[RECORDS PROVIDED — start]

Each row is a point. Before rounding, the points of a table are all equally far from one centre. They may lie mostly on one side of it. Write the centre, to within rounding.

Points (5 x 2):
[[-3.06  1.36]
 [-2.84  0.49]
 [-2.33 -0.36]
 [ 0.46 -1.60]
 [-2.43 -0.24]]
Centre: [0.28 1.75]

Points, 15 rows:
[[ 0.76 -1.93  1.54  1.14 -2.56 -0.77 -3.04 -2.38  0.41]
 [ 1.67 -1.35  1.91 -0.99 -2.66 -0.71 -2.54 -2.10 -0.37]
 [ 0.92  3.66  0.32 -0.09 -0.98  1.53 -1.67 -0.55  2.01]
 [ 0.03 -0.27 -0.56 -0.45  0.36 -1.65 -3.84 -0.44  2.06]
 [ 3.22  0.08  1.63  0.33 -0.56 -0.20 -1.14 -2.21  1.35]
 [-1.28 -1.30 -0.64 -1.26 -1.88  3.10 -2.34 -3.47  1.90]
 [ 0.92  1.30  2.91  1.21  3.23  1.29 -0.21 -1.59  1.02]
 [ 1.87 -2.34  0.47 -2.49 -2.17 -0.46 -0.94 -0.17 -0.17]
 [-0.86 -1.82  2.56  0.17 -3.16  0.72 -1.96 -3.58  0.23]
 [-1.46 -1.62 -1.79 -1.22 -0.66 -1.20  0.51 -2.13 -0.34]
 [ 1.47 -1.96 -0.51 -0.40 -0.01  3.03 -2.77 -3.27  1.60]
 [ 1.03 -2.84  2.78 -0.53 -2.06  2.91 -2.85 -1.75  1.79]
 [-0.57  2.27  2.08  0.59  2.36  0.65 -0.10 -3.19 -0.51]
 [ 1.66  0.39  2.98  0.55 -3.07  2.76 -2.77 -1.78 -0.29]
 [-0.59  1.51 -0.51 -3.20 -1.07 -1.00 -2.15 -0.26 -0.57]]
Centre: [-0.79 -0.49  1.04  0.01 -0.10  1.62 -1.16 -0.30  0.00]

Points:
[[ 0.36 -0.25 -2.29  2.89 -0.13 -1.50  2.55 -1.40 -1.84 -1.80 -2.93 -3.20
   0.25  0.77  1.57 -1.44 -0.04  0.49]
 [ 0.46 -0.30 -2.27  1.85  1.05 -0.38  0.72  1.03 -3.44 -3.67 -0.83 -2.96
   1.03 -0.39  0.03  0.60 -0.39 -0.41]
 [ 2.68  0.70 -3.23  3.22 -1.85 -0.61  0.79  1.15 -1.79 -0.99 -1.56 -3.46
   0.06 -0.41  1.64  0.52 -0.08  0.10]
 [ 0.99 -0.04 -2.97  1.64 -0.80 -0.65  2.15  0.21 -2.36 -2.35 -2.73 -3.53
  -1.27  1.87  0.71 -0.81  2.34  1.10]
 [ 1.41 -0.95 -2.23  2.20 -1.28  0.78  3.38  2.13 -3.22 -1.57 -0.08 -5.45
   0.12  0.58 -0.63 -0.20  1.78  0.70]
 [ 1.73 -0.14 -2.72  3.20 -0.70 -0.75 -1.28 -0.73 -1.40 -2.54 -1.06 -2.52
  -1.86  0.62  1.41  0.04 -0.08  0.32]
 [-0.17  0.02  1.02  2.01  1.15  1.72  0.97  1.29 -1.46 -2.52 -3.14 -4.33
  -2.54 -0.58 -0.52  0.55  0.68  0.13]
 [ 0.15  0.30 -0.70  1.45 -1.53  0.76  0.02  1.08 -3.96 -3.22 -0.61 -2.82
  -0.21  0.16  0.38  0.87  0.09 -1.23]
 [ 1.64 -0.49 -3.34  2.10 -0.07  0.27 -0.92 -0.29 -2.26 -2.59 -2.33 -3.30
  -1.45  0.54 -0.89 -0.84  0.48  0.81]
 [ 1.38  0.77 -0.72  0.87 -1.97 -0.98  0.33  1.77 -3.66 -3.82 -0.68 -3.36
  -1.88 -0.62  0.48 -0.29  3.58 -1.08]
 [ 0.66  0.33 -0.84  1.89 -0.39 -0.40  2.55  0.26 -3.06 -3.69 -3.19 -3.56
  -1.31 -0.22 -2.22 -0.58  0.68 -1.13]
 [ 2.74  0.56 -2.29  2.17 -0.83 -1.11  2.16  2.40 -1.75 -1.98 -1.49 -3.66
   0.44 -0.68 -0.36  0.46 -0.56  2.13]
 [ 2.68  1.66 -1.19  1.43 -0.22 -1.98  1.26  0.83 -1.54 -2.77 -2.67 -3.95
  -0.29 -0.02  1.68 -0.37  1.47 -1.05]
 [ 1.64 -1.53 -0.91  0.92 -0.48  1.88  1.11  0.94 -2.31 -1.77 -2.41 -3.29
  -0.59  0.98  0.77 -1.02  3.16  2.12]
 [ 0.51  0.50 -1.32  2.82 -1.32 -1.00  0.94  0.60 -2.78 -4.15 -1.66 -3.77
  -1.00 -0.41 -1.02  0.31 -0.89 -0.53]
 [ 3.21 -0.64 -2.83  2.18 -0.42 -0.08  1.82  1.60 -2.01 -1.11 -2.05 -3.44
  -0.53 -0.18  2.49  0.57  1.48  0.48]
 [ 2.42  0.16 -2.98  1.62  0.34 -0.41  2.54  0.14 -2.50 -2.75 -0.09 -3.78
   0.01  0.83 -0.02 -0.02  0.59  0.83]
 [-0.24 -1.38 -0.22  1.12 -0.23  0.44 -0.75  0.10 -1.34 -2.52 -2.96 -5.09
  -0.38  0.21 -2.31 -1.50  0.30  1.11]
 [-1.24 -0.15 -1.76  2.98 -0.15 -0.49  0.94  0.14 -3.96 -2.34 -3.46 -3.56
   0.04 -0.26  1.78 -1.17  1.70 -0.66]
 [ 1.69  0.67 -2.98  0.51 -0.63  0.54  0.06  0.03  1.00 -2.15  0.19 -2.87
  -1.09 -1.20  0.84 -1.23  0.80  1.04]
 [-0.37 -0.46 -1.87  2.39 -0.48 -0.34  2.25  2.40 -2.49 -2.65 -2.46 -2.98
   0.52  1.98  0.68 -0.28 -0.22  1.06]]
Centre: [ 0.19 -0.91 -0.05  2.59  0.02 -1.65  0.88  1.44 -1.31  0.32 -0.21 -2.20
 -0.99 -0.74 -0.82 -1.20  1.88 -0.30]

Points, 29 rows:
[[-1.22  2.91 -0.49 -0.78  4.67  2.88  0.79  0.79 -2.11  0.55  1.09 -1.81
   0.61  2.63  2.36 -1.39 -0.93  0.70 -1.04  0.21  0.08  2.43 -1.88  1.00]
 [-0.29  2.45 -2.04 -0.67  4.88  0.77  0.08  0.78 -3.68 -1.25  2.37 -0.70
   1.36 -0.07  2.45 -1.09  0.52 -0.17 -1.84 -0.45  1.86  1.82 -2.44  0.73]
 [-0.61  2.03 -1.31  0.26  5.65 -0.09  2.32  2.39 -2.25 -1.17 -0.15 -1.71
   2.28  0.70  1.41  0.01  1.48  0.16 -0.67  0.40  0.76  1.67 -1.71  1.92]
 [-1.07  1.70 -0.77  1.36  4.38  1.91 -0.49  2.09 -1.22 -0.17  0.72 -2.81
   0.32  0.82  1.90  0.36 -0.12 -1.28  0.83 -1.51  0.41  2.44 -1.45  1.21]
 [-1.38  1.66 -0.61 -1.00  3.88  1.62  0.65  1.95 -1.69 -1.38  2.90 -1.99
   1.45 -0.92  1.87 -1.69  1.40 -1.32 -0.52 -0.94  1.63  1.14 -1.89  1.65]
 [ 1.48  2.26 -1.26  0.85  3.93  1.49  2.00  0.99 -3.77 -2.15 -0.44 -1.37
   2.01 -1.11  0.74  0.27  0.85  0.53 -1.58 -0.03 -1.20  2.23 -0.30  2.16]
 [-0.20  4.08 -1.99  0.63  5.32  1.19  1.80  0.97 -1.05 -1.43 -0.39 -1.73
   1.26 -0.12  0.51 -1.34  0.19 -1.63 -1.01 -0.08 -0.31  2.35 -1.94  0.85]
 [-0.92  2.89 -0.03  0.23  5.10  0.21 -0.42  2.47 -2.60 -1.02  1.98 -2.63
   1.12 -0.90  0.33 -0.88  0.40  0.02 -0.18  0.68 -0.42  2.92 -1.15  3.25]
 [-0.99  1.24 -0.16  0.64  4.34  2.23  0.19  2.24 -4.08 -1.56  1.71 -0.12
   0.23  2.30  1.28 -1.56 -1.17  0.66 -0.97 -2.00  0.88  0.71 -0.36  1.60]
 [-0.46  2.66 -1.34 -0.07  4.69  2.37  1.68  1.39 -3.07 -2.56  2.44 -2.02
   0.53 -0.54  1.41 -0.55  0.78  0.62 -0.10 -0.83 -0.47  0.57 -2.21  1.98]
 [-1.24  1.49 -1.80  0.94  4.01  1.70 -0.37  0.15 -3.06 -1.74  1.23 -0.75
   2.49  0.71  0.64 -0.94  0.20 -1.91 -0.36  0.41 -1.12  1.81 -3.72  1.62]
 [ 0.17  2.60 -1.61  0.28  5.60  1.71  0.01  1.92 -1.40 -1.20  1.52 -1.52
   2.00  1.20  1.88 -0.18  0.31 -0.49  0.08  0.19 -0.54  0.89 -0.97  2.47]
 [-1.24  3.46 -0.53  0.45  4.45  1.98 -1.04  1.43 -2.36 -2.09  0.39 -1.55
   1.81  0.36  1.03 -0.02  0.45 -1.73  0.11 -0.45  1.32  2.70 -2.23  1.59]
 [ 0.05  2.10  0.23  0.80  4.85  0.02  0.91  2.09 -2.67 -1.68 -0.19 -0.74
   1.53 -0.48  3.76 -0.91  0.37  1.64 -0.93 -1.38  0.41  1.30 -1.22  3.93]
 [-1.04  3.14 -1.67  0.99  3.76  1.01  0.84  2.84 -2.26 -2.33  1.00 -1.74
   1.23  0.83  2.40 -1.43 -0.30 -1.30 -0.87  0.53  0.06  1.71 -2.03  2.15]
 [ 0.01  2.29 -0.47 -0.92  3.65  1.52 -0.29  0.52 -2.40 -1.63  3.22 -1.48
   2.16  0.00  0.80 -0.97  0.75 -1.26 -0.16 -1.14  0.03  2.90 -2.50  2.15]
 [-0.59  3.15 -1.04  0.15  3.63  0.97  0.50  2.53 -2.83 -3.73  2.41 -0.69
   1.08  1.05  1.77 -0.42 -0.20  0.80 -0.23 -0.70 -0.15 -0.24 -2.17  3.06]
 [-2.51  3.07 -1.60  0.05  3.76  2.25  1.16  0.89 -3.48 -0.33  0.82 -1.11
   0.63 -0.54  3.15  0.48  1.62  0.70  0.18  0.29  0.95  0.98 -3.33  1.51]
 [ 0.35  2.31 -1.05  0.59  4.99  2.36  0.18 -0.20 -0.83 -2.40  0.10 -1.28
   2.29  0.68  1.48 -1.15 -1.20 -0.03 -0.95 -2.52 -0.21  2.34 -2.55  1.51]
 [-1.30  1.48 -0.19  1.17  5.06  2.23  0.03  1.08 -2.63 -0.16  1.94 -0.39
   2.70  0.58  1.95 -0.94  0.72 -0.18 -1.44  0.23  2.09  1.41 -2.90  1.35]
 [-0.36  2.37 -0.25  0.87  5.09 -0.09 -1.14 -0.03 -1.86 -0.94  2.68 -0.92
   0.95 -1.32  2.41  0.04 -0.41 -2.21 -1.35 -0.99  0.83  0.75 -1.68  2.74]
 [-0.48  4.05 -1.15 -0.03  5.13  1.68 -0.39  0.56 -1.33 -2.25  1.30 -0.79
   0.67 -0.30  1.61 -1.36  1.62  1.86 -0.53  0.29  1.40  2.46 -3.67  0.49]
 [ 0.48  2.86 -1.57  0.28  4.63  3.14  0.41  0.45 -0.79 -1.93  0.92 -2.10
   0.89  0.10  0.30 -1.49 -0.14 -0.67 -1.14 -0.48  1.30  2.35 -2.65  2.51]
 [-0.10  0.90 -2.23  1.74  3.61  1.62  0.99  2.30 -2.80 -1.80  1.08 -0.81
   0.85 -1.36  2.46 -1.10  2.20  1.67 -1.72  0.35  0.09  0.71 -0.83  1.40]
 [-0.23  2.74 -1.86 -1.04  3.84  2.28  0.59  1.48 -1.87 -3.04  1.08 -1.23
  -0.49  0.42  1.70 -1.14 -0.44 -2.50 -0.20  0.57  0.48  1.89 -2.28  2.24]
 [-1.32  3.26  1.23  0.72  3.29  0.91 -1.18 -0.67 -0.45 -0.27  1.27 -0.92
   2.14  0.84  0.75 -1.08  1.21 -2.84  1.01 -1.03  1.78  1.40 -1.45  0.77]
 [-0.25  3.33 -0.24  0.95  3.54  2.05  0.64  1.09 -2.18 -1.79  2.00 -1.60
   1.78  1.83  1.70 -1.04  1.37  0.00 -0.21 -0.96  0.33  1.60 -0.37  1.76]
 [-0.97  1.93 -1.95 -0.46  6.15  0.88  0.29  1.93  0.05 -2.07  0.33 -1.81
   1.40  1.17  2.61 -0.04 -0.64 -0.58  0.55 -0.17 -0.07  0.89 -1.55  0.99]
 [ 0.42  1.31 -0.34 -0.48  4.93  2.26  0.60  1.20 -2.34 -1.87  2.00 -2.37
   1.85 -0.21  2.16 -1.38  0.56 -1.44  0.33  0.09 -0.27  1.36 -1.54  1.98]]
Centre: [-0.37  1.41  0.23 -0.42  2.03 -0.09  0.34  0.29 -1.30 -0.39 -0.22  0.39
  0.25 -0.94  0.19 -0.68 -1.38  1.10  0.25  0.52  0.41  0.47 -1.55  0.76]

Points (31 x 24):
[[-2.14 -1.08 -0.68  3.03  0.68 -3.64 -2.11  2.40  2.32 -3.54 -0.80  3.12
   0.57 -1.44  0.82  1.59  3.52  0.13 -1.72  2.03 -0.13  1.21  1.14  0.70]
 [-2.03 -0.55 -3.20  1.72 -0.05 -3.78 -2.59  2.23  0.77 -3.39 -1.56  0.62
   0.07  0.60  0.44  0.29  1.66 -1.78 -0.81  1.95  0.28  1.44 -1.08 -1.05]
 [-1.19  0.80 -1.53  2.29  1.29 -3.87 -2.40  0.64  1.13 -3.62 -1.23  2.24
  -0.30  0.55  2.12  1.24  2.38 -0.34  0.67  1.83 -0.80  1.61 -0.07 -1.78]
 [-0.75  0.07 -1.58  1.74  0.62 -2.98 -3.45  2.39  0.10 -4.38 -1.17  1.52
   0.65 -1.96 -0.35  1.04  2.37 -0.28 -0.16  2.94  1.07  0.48  0.47 -0.63]
 [-0.69  0.18 -2.06  3.54  0.30 -0.99 -2.46  2.23  1.32 -3.10 -1.23  0.59
   0.58 -1.63  1.46  1.36  1.85 -0.99 -2.83  1.40  0.83  1.97  2.81 -1.81]
 [-0.56  0.26 -1.52  1.96  0.60 -1.97 -1.44  3.19  0.93 -3.06 -0.16  1.02
   0.15  0.20 -1.40  2.56  2.66 -1.30 -1.31  0.60  0.79  2.30 -0.85 -2.51]
 [-0.98 -0.09 -1.22  1.09  0.72 -3.05 -2.21  2.01 -0.01 -4.56 -1.06  2.26
   0.24  0.85  0.10 -0.64  2.90 -1.08 -1.74  1.08 -0.95  1.14 -0.95 -2.17]
 [ 0.57 -0.32 -1.22  1.54  0.80 -2.73 -3.22  1.84  0.86 -3.76 -1.07  0.83
  -0.18  0.70 -1.13  1.02  1.80 -0.38  0.23  3.40  1.79 -0.71  0.33 -2.40]
 [-0.99 -0.76 -2.00  1.78 -1.21 -3.76 -3.81  1.92  0.58 -3.29 -0.41  0.56
   0.32 -0.12  0.02  1.80  1.13  0.37 -2.17  2.18  0.02  2.42 -0.20 -0.67]
 [ 0.13 -0.70 -0.70  1.48 -0.79 -3.56 -2.89  1.07  0.13 -4.52 -1.21  1.08
   0.99 -1.26 -1.40  1.65  2.91  0.66 -1.58  2.07  2.26  2.61  0.13 -1.47]
 [-0.24 -0.57 -3.26  3.26  0.38 -3.33 -0.62  1.47  0.23 -3.72 -1.26  2.92
   0.65 -2.31  0.27  1.69  2.00 -0.54 -1.90  2.50  0.72 -0.08 -0.60 -2.29]
 [-2.38  0.03 -3.50  1.30  0.51 -2.67 -3.29  2.55  0.45 -2.36 -1.50  0.61
   0.48 -0.47  0.82 -1.42  1.83  0.09  0.09  1.51  1.85  1.09  1.21 -1.09]
 [-0.56 -0.65 -2.64  2.34 -0.21 -3.36 -2.08  3.38  0.40 -4.22 -0.46  0.55
  -0.17 -1.22 -0.63 -0.27  0.44  0.73 -1.49  2.00  1.80  0.95 -0.12 -1.40]
 [-0.59 -0.30 -0.83  1.56 -0.99 -3.40 -2.48  2.29  1.04 -2.73  0.18  0.72
   0.00 -1.58  0.14 -0.16  1.64  0.93 -1.13  2.06  1.93  1.29 -1.95 -1.14]
 [-0.76  0.19 -1.86  2.55 -0.51 -2.25 -3.99 -0.06  0.13 -4.45  0.13  0.84
   0.08 -2.13  0.31  1.28  0.75 -0.68 -0.27  2.31  0.96  1.33 -0.47 -0.84]
 [ 1.17  0.06 -2.93  2.49  0.66 -3.68 -1.57  0.72  0.83 -4.96 -1.39  1.66
  -1.59 -0.87 -0.99  1.52  2.08 -0.56 -0.88  0.01  1.40  2.57  0.76 -1.96]
 [-0.62  0.68 -2.87  1.97 -1.33 -1.72 -1.93  1.70  0.54 -6.27 -1.47  0.07
   0.13 -0.37 -0.12  0.07  2.30  0.03 -0.63  2.04  0.85  0.76  0.14 -0.65]
 [-2.69 -0.47 -1.92  1.77  1.12 -3.05 -2.56  1.91  0.59 -3.65 -2.88  0.60
  -0.55 -0.38  0.73  0.58  3.12 -2.01 -1.36  2.20  1.16 -0.22  0.09 -0.62]
 [-1.60 -0.31 -1.04  0.62  1.73 -3.25 -3.29  2.51  1.71 -2.67 -1.81  0.96
  -0.62 -0.21 -1.02  0.67  2.44 -0.26 -1.03  2.93  0.82  1.26  1.03 -1.21]
 [-1.83  2.11 -2.21  2.07 -0.90 -0.81 -1.98  1.40  1.63 -3.01 -0.23  1.37
  -0.44  0.41 -0.17  0.99  1.33  0.23 -1.32  1.91  0.98  2.19  0.77 -3.38]
 [-0.58  0.35 -3.07  1.87  0.51 -3.15 -2.71  0.74 -0.12 -2.47 -2.19  2.65
   1.52 -0.74  1.40  1.61  3.56 -1.63 -2.01  0.11  0.99  0.75 -0.63  0.32]
 [-2.05  0.67 -1.89  1.95  0.81 -2.47 -1.35  2.66  1.13 -4.31 -0.82  0.00
  -0.33  0.21 -0.02  0.22  3.37  0.40 -1.19  2.19  0.28  1.89 -0.45 -0.68]
 [ 1.05  0.07 -2.43  1.57 -0.68 -3.37 -2.24  0.10  1.61 -4.22 -0.70 -0.55
   1.48 -2.42 -0.01  0.82  2.95 -0.67  0.03  2.46 -0.52  0.97  1.12 -1.63]
 [ 0.58  0.14 -3.05  2.64 -0.68 -3.34 -3.87 -0.91 -0.26 -2.95 -0.45  1.81
   0.07 -0.94  0.49 -0.08  0.30 -1.01  0.03  2.30 -0.01 -0.21 -0.10 -2.31]
 [-1.32 -1.33 -2.33  1.38  0.27 -2.56 -3.57  2.30  2.12 -3.38 -0.92  2.48
   1.61 -1.12 -1.21 -0.22  2.40 -0.62 -0.94  1.69  2.42  1.54 -0.22 -1.72]
 [-0.51 -0.42 -3.04  1.24 -1.50 -2.46 -2.60  0.67  1.05 -3.89 -0.79  0.46
  -0.72 -1.15 -0.54 -0.28  1.82 -1.58 -1.18  1.45  0.41  3.03 -0.80 -0.92]
 [ 0.43 -1.12 -2.12  2.28 -1.28 -0.96 -1.61  2.15 -0.27 -3.95 -0.31  0.23
  -0.40  0.16 -2.54  0.76  0.28 -1.30 -2.07  2.55  0.95 -0.52 -0.67 -1.32]
 [-1.16 -0.39 -2.11  1.15 -0.50 -3.23 -3.86  1.67  1.46 -3.74 -1.56  2.19
  -0.78 -0.31  0.87  1.67  1.87  0.49 -1.51  1.10  0.73  1.03 -0.93 -2.86]
 [-0.87 -1.97 -1.29  1.03  0.29 -3.57 -3.42  0.23  0.14 -3.35 -0.40  0.83
   0.06  0.43 -0.08  2.67  3.64  0.09 -1.38  3.07  0.83  0.90 -0.30 -1.35]
 [ 0.10 -0.95 -2.65  0.67  0.76 -3.57 -1.43  2.47 -0.04 -4.89 -1.46  1.02
   0.70  1.15 -0.31  1.01  1.84  0.18 -0.71  2.58  0.54  0.75  0.52 -2.29]
 [-1.19 -0.53 -1.40  1.76 -0.44 -3.34 -2.43  1.86  0.25 -4.36 -0.91  2.58
  -0.59 -1.27  0.18  1.40  2.16 -0.12 -2.81  2.16  1.35  1.07 -0.35  0.86]]
Centre: [-1.08 -1.32 -0.85  2.61 -0.53 -2.00 -0.73 -0.26  0.91 -2.08 -1.45  1.21
  0.67 -0.07 -0.80  0.64  1.53  0.36 -0.46 -0.34  0.34 -0.12  1.34 -0.82]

[RECORDS PROVIDED — finish]

=== WORK ORDER ===
Among the records above, extract exactly the lines from the line with "0.33 -0.56 -0.20" to the line with "0.72 -1.96 -3.58", both lines included, and leave out the rest.

=== WRITTEN REPLY ===
 [ 3.22  0.08  1.63  0.33 -0.56 -0.20 -1.14 -2.21  1.35]
 [-1.28 -1.30 -0.64 -1.26 -1.88  3.10 -2.34 -3.47  1.90]
 [ 0.92  1.30  2.91  1.21  3.23  1.29 -0.21 -1.59  1.02]
 [ 1.87 -2.34  0.47 -2.49 -2.17 -0.46 -0.94 -0.17 -0.17]
 [-0.86 -1.82  2.56  0.17 -3.16  0.72 -1.96 -3.58  0.23]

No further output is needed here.